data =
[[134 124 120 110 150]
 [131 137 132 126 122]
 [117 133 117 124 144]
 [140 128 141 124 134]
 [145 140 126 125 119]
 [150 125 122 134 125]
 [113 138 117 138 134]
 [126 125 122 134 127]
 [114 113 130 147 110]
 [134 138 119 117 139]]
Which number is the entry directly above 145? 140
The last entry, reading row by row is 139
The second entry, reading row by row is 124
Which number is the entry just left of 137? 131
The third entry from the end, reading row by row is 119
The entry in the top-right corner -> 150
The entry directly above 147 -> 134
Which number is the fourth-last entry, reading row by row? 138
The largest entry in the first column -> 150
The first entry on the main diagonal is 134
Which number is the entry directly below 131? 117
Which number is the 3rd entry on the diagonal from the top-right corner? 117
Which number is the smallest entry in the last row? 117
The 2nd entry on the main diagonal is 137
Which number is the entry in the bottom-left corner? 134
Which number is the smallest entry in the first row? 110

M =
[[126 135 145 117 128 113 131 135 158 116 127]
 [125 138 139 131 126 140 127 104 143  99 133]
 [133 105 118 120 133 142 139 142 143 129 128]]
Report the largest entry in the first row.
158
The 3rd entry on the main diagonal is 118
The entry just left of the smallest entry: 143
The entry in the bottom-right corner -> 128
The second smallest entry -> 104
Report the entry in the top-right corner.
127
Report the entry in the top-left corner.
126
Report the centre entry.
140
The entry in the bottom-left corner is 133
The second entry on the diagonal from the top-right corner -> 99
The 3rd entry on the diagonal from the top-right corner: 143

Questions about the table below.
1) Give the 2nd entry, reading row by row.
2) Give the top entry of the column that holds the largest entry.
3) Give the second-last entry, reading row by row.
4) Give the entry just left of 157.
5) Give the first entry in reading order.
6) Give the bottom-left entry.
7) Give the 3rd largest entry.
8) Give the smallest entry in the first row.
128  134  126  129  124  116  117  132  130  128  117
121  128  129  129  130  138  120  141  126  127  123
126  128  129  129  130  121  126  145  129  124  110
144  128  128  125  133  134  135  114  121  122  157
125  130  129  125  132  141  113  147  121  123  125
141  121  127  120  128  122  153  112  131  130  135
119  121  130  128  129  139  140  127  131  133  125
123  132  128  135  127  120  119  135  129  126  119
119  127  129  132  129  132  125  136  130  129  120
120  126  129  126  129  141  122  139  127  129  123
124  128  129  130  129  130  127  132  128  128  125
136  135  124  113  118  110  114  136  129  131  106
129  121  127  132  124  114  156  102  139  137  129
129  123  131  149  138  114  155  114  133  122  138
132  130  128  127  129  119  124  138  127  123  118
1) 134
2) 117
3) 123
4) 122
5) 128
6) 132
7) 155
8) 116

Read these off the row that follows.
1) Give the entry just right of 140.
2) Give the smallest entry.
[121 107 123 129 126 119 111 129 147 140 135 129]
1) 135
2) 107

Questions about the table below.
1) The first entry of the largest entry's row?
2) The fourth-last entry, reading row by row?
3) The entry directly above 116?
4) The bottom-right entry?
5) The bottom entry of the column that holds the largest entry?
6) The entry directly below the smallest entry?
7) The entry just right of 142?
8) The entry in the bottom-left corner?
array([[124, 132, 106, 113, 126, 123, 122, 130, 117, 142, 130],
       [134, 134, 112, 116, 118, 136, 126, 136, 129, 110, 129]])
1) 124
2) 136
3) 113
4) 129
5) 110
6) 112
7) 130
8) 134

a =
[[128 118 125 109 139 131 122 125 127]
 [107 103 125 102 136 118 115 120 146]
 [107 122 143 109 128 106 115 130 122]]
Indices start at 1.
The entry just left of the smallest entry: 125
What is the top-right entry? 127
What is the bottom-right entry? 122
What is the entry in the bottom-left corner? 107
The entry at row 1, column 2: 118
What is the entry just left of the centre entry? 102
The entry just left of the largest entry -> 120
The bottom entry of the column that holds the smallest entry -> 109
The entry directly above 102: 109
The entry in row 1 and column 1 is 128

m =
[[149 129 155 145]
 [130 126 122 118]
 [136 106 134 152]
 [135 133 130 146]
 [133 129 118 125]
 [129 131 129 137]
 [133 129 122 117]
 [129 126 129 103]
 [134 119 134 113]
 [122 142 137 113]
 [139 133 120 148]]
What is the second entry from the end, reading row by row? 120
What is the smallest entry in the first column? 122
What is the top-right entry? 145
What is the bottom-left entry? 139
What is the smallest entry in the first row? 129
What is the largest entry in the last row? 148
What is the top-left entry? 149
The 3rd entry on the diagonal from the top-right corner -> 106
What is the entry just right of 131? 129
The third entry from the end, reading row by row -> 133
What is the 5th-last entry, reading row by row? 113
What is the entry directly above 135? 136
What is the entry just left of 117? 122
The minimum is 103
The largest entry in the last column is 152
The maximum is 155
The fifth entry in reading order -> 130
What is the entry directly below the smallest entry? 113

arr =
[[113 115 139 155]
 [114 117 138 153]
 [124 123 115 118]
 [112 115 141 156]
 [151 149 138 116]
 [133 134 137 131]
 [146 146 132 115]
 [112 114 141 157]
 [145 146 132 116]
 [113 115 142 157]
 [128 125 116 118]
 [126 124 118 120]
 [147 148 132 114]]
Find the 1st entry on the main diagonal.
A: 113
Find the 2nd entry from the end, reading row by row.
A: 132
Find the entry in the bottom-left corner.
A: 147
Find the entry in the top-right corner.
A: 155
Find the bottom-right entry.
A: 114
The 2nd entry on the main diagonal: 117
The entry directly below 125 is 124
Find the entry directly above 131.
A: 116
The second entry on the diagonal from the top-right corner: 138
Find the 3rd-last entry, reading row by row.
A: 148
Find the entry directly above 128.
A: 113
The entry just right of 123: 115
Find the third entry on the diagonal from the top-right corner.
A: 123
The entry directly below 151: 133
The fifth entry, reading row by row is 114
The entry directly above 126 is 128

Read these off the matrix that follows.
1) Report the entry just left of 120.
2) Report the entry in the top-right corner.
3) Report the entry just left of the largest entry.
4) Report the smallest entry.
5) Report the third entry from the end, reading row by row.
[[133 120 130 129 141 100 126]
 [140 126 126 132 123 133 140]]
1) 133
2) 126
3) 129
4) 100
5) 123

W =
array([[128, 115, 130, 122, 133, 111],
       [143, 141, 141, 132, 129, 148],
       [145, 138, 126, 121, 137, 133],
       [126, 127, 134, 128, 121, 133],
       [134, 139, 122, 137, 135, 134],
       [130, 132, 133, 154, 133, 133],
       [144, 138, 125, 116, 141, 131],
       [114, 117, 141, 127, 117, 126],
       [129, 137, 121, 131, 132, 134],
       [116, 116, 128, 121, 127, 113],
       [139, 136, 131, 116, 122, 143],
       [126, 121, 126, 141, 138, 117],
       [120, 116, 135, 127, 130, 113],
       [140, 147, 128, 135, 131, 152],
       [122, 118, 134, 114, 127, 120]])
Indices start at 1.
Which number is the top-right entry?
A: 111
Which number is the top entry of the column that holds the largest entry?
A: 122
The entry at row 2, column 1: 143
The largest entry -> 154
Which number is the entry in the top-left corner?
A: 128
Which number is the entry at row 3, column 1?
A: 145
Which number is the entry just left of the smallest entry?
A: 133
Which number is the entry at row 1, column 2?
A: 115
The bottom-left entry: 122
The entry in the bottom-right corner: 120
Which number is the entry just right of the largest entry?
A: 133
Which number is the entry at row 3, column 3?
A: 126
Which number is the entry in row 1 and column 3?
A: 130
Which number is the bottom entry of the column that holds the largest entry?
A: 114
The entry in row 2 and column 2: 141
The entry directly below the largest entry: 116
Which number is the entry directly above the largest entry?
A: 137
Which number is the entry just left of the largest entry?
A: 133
• • • •
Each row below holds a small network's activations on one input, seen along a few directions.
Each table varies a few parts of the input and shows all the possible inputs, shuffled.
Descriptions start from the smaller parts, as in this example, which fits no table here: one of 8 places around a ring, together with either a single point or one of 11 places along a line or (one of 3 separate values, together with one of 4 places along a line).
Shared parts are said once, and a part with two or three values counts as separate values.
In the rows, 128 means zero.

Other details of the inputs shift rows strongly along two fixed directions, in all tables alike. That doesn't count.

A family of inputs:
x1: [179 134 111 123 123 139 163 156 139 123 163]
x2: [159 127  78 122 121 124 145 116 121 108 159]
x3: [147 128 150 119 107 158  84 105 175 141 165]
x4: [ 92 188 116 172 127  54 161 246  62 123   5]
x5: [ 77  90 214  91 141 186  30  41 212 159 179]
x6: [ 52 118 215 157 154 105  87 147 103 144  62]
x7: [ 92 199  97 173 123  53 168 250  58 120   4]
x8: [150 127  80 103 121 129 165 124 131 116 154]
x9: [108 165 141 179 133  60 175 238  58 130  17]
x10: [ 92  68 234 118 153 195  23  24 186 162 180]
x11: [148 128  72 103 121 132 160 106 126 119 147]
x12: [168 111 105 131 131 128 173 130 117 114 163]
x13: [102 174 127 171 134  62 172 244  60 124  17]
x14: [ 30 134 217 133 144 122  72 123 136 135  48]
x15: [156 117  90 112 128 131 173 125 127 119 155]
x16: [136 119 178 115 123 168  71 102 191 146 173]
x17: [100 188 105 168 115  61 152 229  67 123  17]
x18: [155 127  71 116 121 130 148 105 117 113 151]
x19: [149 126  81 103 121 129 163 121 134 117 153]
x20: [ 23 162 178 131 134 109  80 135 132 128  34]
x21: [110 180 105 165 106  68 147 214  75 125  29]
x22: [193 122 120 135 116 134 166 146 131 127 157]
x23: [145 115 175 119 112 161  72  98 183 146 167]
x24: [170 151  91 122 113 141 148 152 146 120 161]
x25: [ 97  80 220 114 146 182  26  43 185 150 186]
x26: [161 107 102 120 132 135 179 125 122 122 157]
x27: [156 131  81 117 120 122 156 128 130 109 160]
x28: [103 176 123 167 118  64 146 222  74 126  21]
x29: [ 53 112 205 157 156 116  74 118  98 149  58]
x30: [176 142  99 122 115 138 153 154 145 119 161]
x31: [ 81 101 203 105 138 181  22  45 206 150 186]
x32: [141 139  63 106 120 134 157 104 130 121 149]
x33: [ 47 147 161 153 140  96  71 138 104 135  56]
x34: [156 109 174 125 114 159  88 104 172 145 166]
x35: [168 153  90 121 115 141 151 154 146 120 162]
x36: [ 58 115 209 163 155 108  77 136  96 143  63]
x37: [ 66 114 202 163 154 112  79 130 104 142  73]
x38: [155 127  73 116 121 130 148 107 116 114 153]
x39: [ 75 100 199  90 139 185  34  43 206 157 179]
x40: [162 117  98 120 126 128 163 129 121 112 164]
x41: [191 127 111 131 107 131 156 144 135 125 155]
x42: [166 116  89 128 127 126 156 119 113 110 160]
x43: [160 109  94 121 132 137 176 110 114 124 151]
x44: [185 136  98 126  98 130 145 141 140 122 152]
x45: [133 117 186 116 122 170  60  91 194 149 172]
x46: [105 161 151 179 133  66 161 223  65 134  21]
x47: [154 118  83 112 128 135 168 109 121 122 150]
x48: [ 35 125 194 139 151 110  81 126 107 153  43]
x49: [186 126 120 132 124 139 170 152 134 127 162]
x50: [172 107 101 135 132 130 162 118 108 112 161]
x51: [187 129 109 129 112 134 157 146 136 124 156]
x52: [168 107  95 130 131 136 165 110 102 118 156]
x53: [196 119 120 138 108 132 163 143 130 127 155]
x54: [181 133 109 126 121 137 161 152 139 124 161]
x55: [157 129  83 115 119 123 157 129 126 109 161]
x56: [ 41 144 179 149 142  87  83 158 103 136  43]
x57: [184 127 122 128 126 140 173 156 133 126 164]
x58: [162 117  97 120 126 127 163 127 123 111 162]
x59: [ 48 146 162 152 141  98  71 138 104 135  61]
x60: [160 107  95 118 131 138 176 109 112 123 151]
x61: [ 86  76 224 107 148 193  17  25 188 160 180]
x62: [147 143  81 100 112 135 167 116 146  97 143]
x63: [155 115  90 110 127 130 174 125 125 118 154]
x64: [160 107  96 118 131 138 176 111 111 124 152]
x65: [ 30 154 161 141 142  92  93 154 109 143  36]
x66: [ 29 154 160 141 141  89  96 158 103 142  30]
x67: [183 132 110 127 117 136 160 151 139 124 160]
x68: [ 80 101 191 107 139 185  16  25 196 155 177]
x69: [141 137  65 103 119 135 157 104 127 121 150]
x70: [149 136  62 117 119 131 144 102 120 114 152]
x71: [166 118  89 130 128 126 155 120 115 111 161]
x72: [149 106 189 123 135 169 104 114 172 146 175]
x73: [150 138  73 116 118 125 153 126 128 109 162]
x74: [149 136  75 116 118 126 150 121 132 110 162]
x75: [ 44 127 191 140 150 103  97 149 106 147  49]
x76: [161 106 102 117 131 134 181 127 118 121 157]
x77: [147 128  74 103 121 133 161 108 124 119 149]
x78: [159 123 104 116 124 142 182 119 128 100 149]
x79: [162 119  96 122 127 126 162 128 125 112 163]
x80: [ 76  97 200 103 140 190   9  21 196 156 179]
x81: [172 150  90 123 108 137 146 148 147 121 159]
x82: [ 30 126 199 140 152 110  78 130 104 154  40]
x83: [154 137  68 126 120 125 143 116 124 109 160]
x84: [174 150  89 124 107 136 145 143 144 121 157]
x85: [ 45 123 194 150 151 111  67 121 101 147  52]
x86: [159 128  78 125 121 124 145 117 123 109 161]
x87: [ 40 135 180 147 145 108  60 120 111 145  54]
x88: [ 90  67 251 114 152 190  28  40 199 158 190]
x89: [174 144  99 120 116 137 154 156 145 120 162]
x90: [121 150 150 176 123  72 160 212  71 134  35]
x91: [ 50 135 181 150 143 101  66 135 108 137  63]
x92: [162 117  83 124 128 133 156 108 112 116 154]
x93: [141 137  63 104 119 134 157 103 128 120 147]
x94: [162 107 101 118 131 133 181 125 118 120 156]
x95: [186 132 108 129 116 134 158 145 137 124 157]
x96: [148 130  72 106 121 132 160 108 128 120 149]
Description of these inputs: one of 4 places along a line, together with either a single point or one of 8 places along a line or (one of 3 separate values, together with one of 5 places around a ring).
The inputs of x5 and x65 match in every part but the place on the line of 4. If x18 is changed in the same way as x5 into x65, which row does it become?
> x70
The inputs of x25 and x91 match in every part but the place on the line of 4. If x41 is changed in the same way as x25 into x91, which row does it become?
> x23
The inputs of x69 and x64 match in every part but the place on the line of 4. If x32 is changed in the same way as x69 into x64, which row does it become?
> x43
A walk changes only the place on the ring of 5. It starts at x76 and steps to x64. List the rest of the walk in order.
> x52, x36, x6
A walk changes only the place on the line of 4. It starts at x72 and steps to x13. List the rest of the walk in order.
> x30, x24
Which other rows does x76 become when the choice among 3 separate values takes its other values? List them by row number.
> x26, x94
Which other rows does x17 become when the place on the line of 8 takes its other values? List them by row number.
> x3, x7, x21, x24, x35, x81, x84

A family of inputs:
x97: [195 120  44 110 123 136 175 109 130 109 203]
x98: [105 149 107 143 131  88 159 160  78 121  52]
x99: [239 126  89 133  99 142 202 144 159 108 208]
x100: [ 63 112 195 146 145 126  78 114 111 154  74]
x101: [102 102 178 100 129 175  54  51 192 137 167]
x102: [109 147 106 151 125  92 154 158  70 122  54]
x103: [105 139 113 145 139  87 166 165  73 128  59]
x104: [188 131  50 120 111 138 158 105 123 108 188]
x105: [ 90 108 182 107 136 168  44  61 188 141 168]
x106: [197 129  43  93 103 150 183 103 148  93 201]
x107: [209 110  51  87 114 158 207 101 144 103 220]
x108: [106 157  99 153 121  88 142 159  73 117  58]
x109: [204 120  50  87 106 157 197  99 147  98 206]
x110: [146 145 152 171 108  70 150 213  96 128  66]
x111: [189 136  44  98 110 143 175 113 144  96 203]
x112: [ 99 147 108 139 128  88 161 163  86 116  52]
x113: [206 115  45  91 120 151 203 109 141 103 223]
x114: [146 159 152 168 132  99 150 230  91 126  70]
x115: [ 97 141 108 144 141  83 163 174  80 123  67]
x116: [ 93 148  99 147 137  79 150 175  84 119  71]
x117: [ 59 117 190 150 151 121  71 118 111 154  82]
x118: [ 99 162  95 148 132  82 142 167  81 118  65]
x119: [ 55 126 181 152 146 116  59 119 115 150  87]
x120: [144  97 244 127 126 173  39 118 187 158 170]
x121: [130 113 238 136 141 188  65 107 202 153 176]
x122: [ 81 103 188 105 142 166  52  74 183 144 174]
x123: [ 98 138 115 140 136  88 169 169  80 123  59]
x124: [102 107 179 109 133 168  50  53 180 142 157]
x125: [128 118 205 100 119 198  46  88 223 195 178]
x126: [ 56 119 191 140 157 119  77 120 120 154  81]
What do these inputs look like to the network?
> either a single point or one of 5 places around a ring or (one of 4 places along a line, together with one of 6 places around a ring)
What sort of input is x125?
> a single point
• • • •
▶ [EXERCISE DESCRIPTION] Look above for the line with "[146 146 132 115]" and the line with "The entry directly above 126 is 128". Write out those two lines and all the lines between them, exactly, and no others.

▶ [SOLVED EXERCISE]
 [146 146 132 115]
 [112 114 141 157]
 [145 146 132 116]
 [113 115 142 157]
 [128 125 116 118]
 [126 124 118 120]
 [147 148 132 114]]
Find the 1st entry on the main diagonal.
A: 113
Find the 2nd entry from the end, reading row by row.
A: 132
Find the entry in the bottom-left corner.
A: 147
Find the entry in the top-right corner.
A: 155
Find the bottom-right entry.
A: 114
The 2nd entry on the main diagonal: 117
The entry directly below 125 is 124
Find the entry directly above 131.
A: 116
The second entry on the diagonal from the top-right corner: 138
Find the 3rd-last entry, reading row by row.
A: 148
Find the entry directly above 128.
A: 113
The entry just right of 123: 115
Find the third entry on the diagonal from the top-right corner.
A: 123
The entry directly below 151: 133
The fifth entry, reading row by row is 114
The entry directly above 126 is 128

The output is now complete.